Task to carry out -
Write out all of the entries below word for word.

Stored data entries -
Here is a tiny trained network, its code and every weight. The questions are about switching its units off for an input and a class, where a switched-off unit gives its printed mean instead of its output.

import numpy as np


def w(rows, s, z=0):
    codes = np.array(rows[::2]) - 128.0
    scale = np.full(codes.shape[1], s)
    scale[-1] = z or s
    return codes * scale


def norm(h):
    return h / np.sqrt((h * h).mean(-1, keepdims=True) + 1e-5)


def f(y):
    return y / 2 * (1 + np.tanh(0.7978845608 * (y + 0.044715 * y**3)))


def log_softmax(a):
    a = a - a.max(-1, keepdims=True)
    return a - np.log(np.exp(a).sum(-1, keepdims=True))


def net(x, mask):
    res = np.array(x, float).reshape(1, 2) / 4 @ E
    u = 0
    for l in range(2):
        y = f(norm(res) @ A[l][:, :-1].T + A[l][:, -1])
        res = res + np.where(mask[u : u + 14], y, B[l][:, -1]) @ B[l][:, :-1]
        u += 14
    return log_softmax(norm(res)[-1] @ U[:, :-1].T + U[:, -1])


A, B = {}, {}
E = w([
[133,57,30,104,223],'x0',
[168,51,154,104,10],'x1',
],0.011)
A[0] = w([
[153,159,118,93,125,113],'0.n0',
[102,160,171,159,113,50],'0.n1',
[199,75,172,100,131,94],'0.n2',
[87,106,178,148,77,177],'0.n3',
[190,127,126,140,154,51],'0.n4',
[171,90,125,39,254,117],'0.n5',
[130,97,192,77,143,87],'0.n6',
[22,139,103,148,201,155],'0.n7',
[131,184,128,192,91,91],'0.n8',
[86,90,70,135,141,79],'0.n9',
[60,67,156,161,137,77],'0.n10',
[143,170,120,84,81,29],'0.n11',
[129,224,76,146,154,254],'0.n12',
[146,103,129,118,85,72],'0.n13',
],0.009,0.0014)
B[0] = w([
[134,120,170,94,159,126],'0.n0',
[169,54,187,55,185,166],'0.n1',
[52,163,105,43,126,175],'0.n2',
[37,115,3,232,161,200],'0.n3',
[122,97,158,154,64,123],'0.n4',
[127,111,191,161,132,253],'0.n5',
[99,91,94,193,105,135],'0.n6',
[156,155,147,63,69,228],'0.n7',
[95,57,194,188,141,173],'0.n8',
[145,109,186,128,108,169],'0.n9',
[182,180,119,109,155,124],'0.n10',
[183,132,86,122,220,142],'0.n11',
[27,86,84,112,34,212],'0.n12',
[78,130,96,160,98,166],'0.n13',
],0.0062,0.0052)
A[1] = w([
[185,149,206,163,143,254],'1.n0',
[42,77,139,188,184,122],'1.n1',
[187,177,218,112,50,116],'1.n2',
[127,65,172,23,92,132],'1.n3',
[73,250,116,105,199,56],'1.n4',
[173,119,81,104,254,176],'1.n5',
[177,76,30,231,177,137],'1.n6',
[253,89,92,98,49,137],'1.n7',
[196,28,25,104,136,118],'1.n8',
[48,92,96,74,48,165],'1.n9',
[84,248,196,178,131,125],'1.n10',
[102,50,77,23,154,131],'1.n11',
[142,66,238,85,73,98],'1.n12',
[118,82,128,85,42,193],'1.n13',
],0.0097,0.0036)
B[1] = w([
[157,147,168,154,240,161],'1.n0',
[152,231,133,69,125,189],'1.n1',
[126,119,125,138,202,178],'1.n2',
[140,223,112,124,143,202],'1.n3',
[85,121,1,6,38,187],'1.n4',
[141,51,179,206,47,189],'1.n5',
[174,222,191,117,145,168],'1.n6',
[37,138,4,113,112,197],'1.n7',
[106,89,196,180,70,232],'1.n8',
[167,148,123,97,156,254],'1.n9',
[174,28,111,187,104,224],'1.n10',
[160,142,158,166,166,235],'1.n11',
[160,140,83,93,152,205],'1.n12',
[110,120,154,110,170,239],'1.n13',
],0.0083,0.0075)
U = w([
[81,118,34,76,70,178],'0',
[178,82,194,230,144,207],'1',
[186,252,141,83,191,7],'2',
],0.017,0.0019)

Each question gives the input, the list of numbers given to net, and the class t.
The units are the neurons (one row each of A and B). Each row of codes is followed by its name. A weight is (code - 128) times the scale printed after its matrix; where a second scale follows, it is the last column's (A, B and U).
mask holds one flag per neuron, layer by layer. A switched-off neuron (its flag False) gives its mean, the last column of its row in B, instead of its output. The means were averaged over made-up inputs and are rounded, as every weight is.
A unit's drop is (log p(t) with every unit on - log p(t) with that unit switched off) / (log p(t) with every unit on - log p(t) with every unit switched off).
The circuit of an input: a set's keep is (log p(t) with only the set's units on - log p(t) with every unit switched off) / (log p(t) with every unit on - log p(t) with every unit switched off). Starting from the 12 units with the biggest drops (on a tie, the unit counted first), units are removed one at a time, each time the one whose removal leaves the highest keep (on an exact tie, the one counted first), for as long as the keep stays at least 0.8.
circuit, biggest first: the units of the circuit, biggest drop first
top k neurons: the k neurons with the biggest drops, biggest first
top k neurons in layer l: the k neurons of layer l with the biggest drops, biggest first
drop of u: that unit's drop, to one decimal
input [-7,-4], class 1: circuit, biggest first -> [1.n10]
input [3,2], class 2: top 4 neurons -> [1.n3; 0.n11; 0.n5; 0.n9]
input [8,6], class 1: top 2 neurons -> [1.n8; 1.n11]
input [7,-6], class 1: top 3 neurons in layer 1 -> [1.n5; 1.n7; 1.n11]
input [-8,-8], class 0: top 2 neurons in layer 1 -> [1.n4; 1.n11]
input [7,6], class 1: top 2 neurons -> [1.n8; 0.n7]
input [3,0], class 2: top 2 neurons -> [0.n5; 0.n9]
input [-5,5], class 0: top 2 neurons in layer 0 -> [0.n5; 0.n3]
input [-3,1], class 2: top 2 neurons -> [1.n1; 0.n3]
input [4,0], class 1: top 2 neurons in layer 0 -> [0.n12; 0.n8]
input [-5,8], class 0: drop of 0.n3 -> 0.1
input [-6,7], class 0: drop of 0.n3 -> 1.2
input [4,-5], class 0: drop of 0.n7 -> 0.1
input [7,-5], class 1: circuit, biggest first -> [1.n5]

Finished task -
Here is a tiny trained network, its code and every weight. The questions are about switching its units off for an input and a class, where a switched-off unit gives its printed mean instead of its output.

import numpy as np


def w(rows, s, z=0):
    codes = np.array(rows[::2]) - 128.0
    scale = np.full(codes.shape[1], s)
    scale[-1] = z or s
    return codes * scale


def norm(h):
    return h / np.sqrt((h * h).mean(-1, keepdims=True) + 1e-5)


def f(y):
    return y / 2 * (1 + np.tanh(0.7978845608 * (y + 0.044715 * y**3)))


def log_softmax(a):
    a = a - a.max(-1, keepdims=True)
    return a - np.log(np.exp(a).sum(-1, keepdims=True))


def net(x, mask):
    res = np.array(x, float).reshape(1, 2) / 4 @ E
    u = 0
    for l in range(2):
        y = f(norm(res) @ A[l][:, :-1].T + A[l][:, -1])
        res = res + np.where(mask[u : u + 14], y, B[l][:, -1]) @ B[l][:, :-1]
        u += 14
    return log_softmax(norm(res)[-1] @ U[:, :-1].T + U[:, -1])


A, B = {}, {}
E = w([
[133,57,30,104,223],'x0',
[168,51,154,104,10],'x1',
],0.011)
A[0] = w([
[153,159,118,93,125,113],'0.n0',
[102,160,171,159,113,50],'0.n1',
[199,75,172,100,131,94],'0.n2',
[87,106,178,148,77,177],'0.n3',
[190,127,126,140,154,51],'0.n4',
[171,90,125,39,254,117],'0.n5',
[130,97,192,77,143,87],'0.n6',
[22,139,103,148,201,155],'0.n7',
[131,184,128,192,91,91],'0.n8',
[86,90,70,135,141,79],'0.n9',
[60,67,156,161,137,77],'0.n10',
[143,170,120,84,81,29],'0.n11',
[129,224,76,146,154,254],'0.n12',
[146,103,129,118,85,72],'0.n13',
],0.009,0.0014)
B[0] = w([
[134,120,170,94,159,126],'0.n0',
[169,54,187,55,185,166],'0.n1',
[52,163,105,43,126,175],'0.n2',
[37,115,3,232,161,200],'0.n3',
[122,97,158,154,64,123],'0.n4',
[127,111,191,161,132,253],'0.n5',
[99,91,94,193,105,135],'0.n6',
[156,155,147,63,69,228],'0.n7',
[95,57,194,188,141,173],'0.n8',
[145,109,186,128,108,169],'0.n9',
[182,180,119,109,155,124],'0.n10',
[183,132,86,122,220,142],'0.n11',
[27,86,84,112,34,212],'0.n12',
[78,130,96,160,98,166],'0.n13',
],0.0062,0.0052)
A[1] = w([
[185,149,206,163,143,254],'1.n0',
[42,77,139,188,184,122],'1.n1',
[187,177,218,112,50,116],'1.n2',
[127,65,172,23,92,132],'1.n3',
[73,250,116,105,199,56],'1.n4',
[173,119,81,104,254,176],'1.n5',
[177,76,30,231,177,137],'1.n6',
[253,89,92,98,49,137],'1.n7',
[196,28,25,104,136,118],'1.n8',
[48,92,96,74,48,165],'1.n9',
[84,248,196,178,131,125],'1.n10',
[102,50,77,23,154,131],'1.n11',
[142,66,238,85,73,98],'1.n12',
[118,82,128,85,42,193],'1.n13',
],0.0097,0.0036)
B[1] = w([
[157,147,168,154,240,161],'1.n0',
[152,231,133,69,125,189],'1.n1',
[126,119,125,138,202,178],'1.n2',
[140,223,112,124,143,202],'1.n3',
[85,121,1,6,38,187],'1.n4',
[141,51,179,206,47,189],'1.n5',
[174,222,191,117,145,168],'1.n6',
[37,138,4,113,112,197],'1.n7',
[106,89,196,180,70,232],'1.n8',
[167,148,123,97,156,254],'1.n9',
[174,28,111,187,104,224],'1.n10',
[160,142,158,166,166,235],'1.n11',
[160,140,83,93,152,205],'1.n12',
[110,120,154,110,170,239],'1.n13',
],0.0083,0.0075)
U = w([
[81,118,34,76,70,178],'0',
[178,82,194,230,144,207],'1',
[186,252,141,83,191,7],'2',
],0.017,0.0019)

Each question gives the input, the list of numbers given to net, and the class t.
The units are the neurons (one row each of A and B). Each row of codes is followed by its name. A weight is (code - 128) times the scale printed after its matrix; where a second scale follows, it is the last column's (A, B and U).
mask holds one flag per neuron, layer by layer. A switched-off neuron (its flag False) gives its mean, the last column of its row in B, instead of its output. The means were averaged over made-up inputs and are rounded, as every weight is.
A unit's drop is (log p(t) with every unit on - log p(t) with that unit switched off) / (log p(t) with every unit on - log p(t) with every unit switched off).
The circuit of an input: a set's keep is (log p(t) with only the set's units on - log p(t) with every unit switched off) / (log p(t) with every unit on - log p(t) with every unit switched off). Starting from the 12 units with the biggest drops (on a tie, the unit counted first), units are removed one at a time, each time the one whose removal leaves the highest keep (on an exact tie, the one counted first), for as long as the keep stays at least 0.8.
circuit, biggest first: the units of the circuit, biggest drop first
top k neurons: the k neurons with the biggest drops, biggest first
top k neurons in layer l: the k neurons of layer l with the biggest drops, biggest first
drop of u: that unit's drop, to one decimal
input [-7,-4], class 1: circuit, biggest first -> [1.n10]
input [3,2], class 2: top 4 neurons -> [1.n3; 0.n11; 0.n5; 0.n9]
input [8,6], class 1: top 2 neurons -> [1.n8; 1.n11]
input [7,-6], class 1: top 3 neurons in layer 1 -> [1.n5; 1.n7; 1.n11]
input [-8,-8], class 0: top 2 neurons in layer 1 -> [1.n4; 1.n11]
input [7,6], class 1: top 2 neurons -> [1.n8; 0.n7]
input [3,0], class 2: top 2 neurons -> [0.n5; 0.n9]
input [-5,5], class 0: top 2 neurons in layer 0 -> [0.n5; 0.n3]
input [-3,1], class 2: top 2 neurons -> [1.n1; 0.n3]
input [4,0], class 1: top 2 neurons in layer 0 -> [0.n12; 0.n8]
input [-5,8], class 0: drop of 0.n3 -> 0.1
input [-6,7], class 0: drop of 0.n3 -> 1.2
input [4,-5], class 0: drop of 0.n7 -> 0.1
input [7,-5], class 1: circuit, biggest first -> [1.n5]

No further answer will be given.